Your goal: Among the lines below, count those containing the word "question". Give the number only.

Records provided:
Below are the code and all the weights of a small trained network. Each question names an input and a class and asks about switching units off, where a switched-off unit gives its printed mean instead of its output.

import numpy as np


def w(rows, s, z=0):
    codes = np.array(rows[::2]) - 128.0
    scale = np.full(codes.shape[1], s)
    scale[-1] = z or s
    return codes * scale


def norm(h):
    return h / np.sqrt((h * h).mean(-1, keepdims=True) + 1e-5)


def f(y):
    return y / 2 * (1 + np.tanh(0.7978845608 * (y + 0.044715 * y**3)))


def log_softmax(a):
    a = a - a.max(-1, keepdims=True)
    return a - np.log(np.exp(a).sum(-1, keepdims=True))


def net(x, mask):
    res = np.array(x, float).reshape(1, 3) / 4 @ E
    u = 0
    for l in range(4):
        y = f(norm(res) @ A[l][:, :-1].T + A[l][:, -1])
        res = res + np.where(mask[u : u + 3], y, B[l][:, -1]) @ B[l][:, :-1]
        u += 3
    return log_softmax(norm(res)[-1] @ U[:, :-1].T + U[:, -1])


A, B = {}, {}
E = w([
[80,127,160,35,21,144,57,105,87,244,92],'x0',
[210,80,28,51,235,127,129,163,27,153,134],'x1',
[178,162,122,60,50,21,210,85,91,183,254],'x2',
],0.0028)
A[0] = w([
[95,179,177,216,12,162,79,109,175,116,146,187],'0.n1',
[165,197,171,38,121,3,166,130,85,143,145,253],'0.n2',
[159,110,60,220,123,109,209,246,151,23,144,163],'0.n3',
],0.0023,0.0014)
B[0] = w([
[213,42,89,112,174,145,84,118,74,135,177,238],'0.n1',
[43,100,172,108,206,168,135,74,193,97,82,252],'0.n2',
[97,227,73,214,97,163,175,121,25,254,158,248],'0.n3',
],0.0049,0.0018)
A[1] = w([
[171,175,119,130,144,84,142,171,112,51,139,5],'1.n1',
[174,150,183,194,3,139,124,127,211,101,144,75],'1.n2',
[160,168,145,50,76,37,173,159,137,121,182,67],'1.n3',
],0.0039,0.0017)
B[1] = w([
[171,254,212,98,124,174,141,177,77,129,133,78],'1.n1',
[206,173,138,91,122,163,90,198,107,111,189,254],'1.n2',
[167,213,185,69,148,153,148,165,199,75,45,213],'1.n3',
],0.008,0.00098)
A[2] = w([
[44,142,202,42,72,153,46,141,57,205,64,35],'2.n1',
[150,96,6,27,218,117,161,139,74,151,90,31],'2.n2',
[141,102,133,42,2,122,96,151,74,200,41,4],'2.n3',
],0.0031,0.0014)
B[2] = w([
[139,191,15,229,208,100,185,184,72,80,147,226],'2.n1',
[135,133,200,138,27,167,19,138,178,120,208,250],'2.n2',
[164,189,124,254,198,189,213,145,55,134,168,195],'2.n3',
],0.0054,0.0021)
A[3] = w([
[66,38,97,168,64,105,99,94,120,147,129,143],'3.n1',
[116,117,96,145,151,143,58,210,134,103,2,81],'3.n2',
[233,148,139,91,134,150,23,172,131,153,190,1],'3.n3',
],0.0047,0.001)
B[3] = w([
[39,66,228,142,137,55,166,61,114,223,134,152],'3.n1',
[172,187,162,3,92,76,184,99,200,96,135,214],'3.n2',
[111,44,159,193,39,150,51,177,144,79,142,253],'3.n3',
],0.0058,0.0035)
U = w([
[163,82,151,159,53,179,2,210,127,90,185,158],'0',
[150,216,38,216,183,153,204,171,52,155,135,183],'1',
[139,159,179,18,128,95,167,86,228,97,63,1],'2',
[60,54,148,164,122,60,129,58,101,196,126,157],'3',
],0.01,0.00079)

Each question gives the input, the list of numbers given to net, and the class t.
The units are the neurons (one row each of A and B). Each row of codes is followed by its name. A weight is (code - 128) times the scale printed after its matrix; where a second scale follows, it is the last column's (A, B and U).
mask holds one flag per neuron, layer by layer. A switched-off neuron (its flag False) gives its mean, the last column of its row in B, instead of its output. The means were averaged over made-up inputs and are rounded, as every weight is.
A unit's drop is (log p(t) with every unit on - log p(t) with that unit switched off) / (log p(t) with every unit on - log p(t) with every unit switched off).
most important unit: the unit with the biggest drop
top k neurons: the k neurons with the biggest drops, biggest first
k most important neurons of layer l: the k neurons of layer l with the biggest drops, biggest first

Output: 2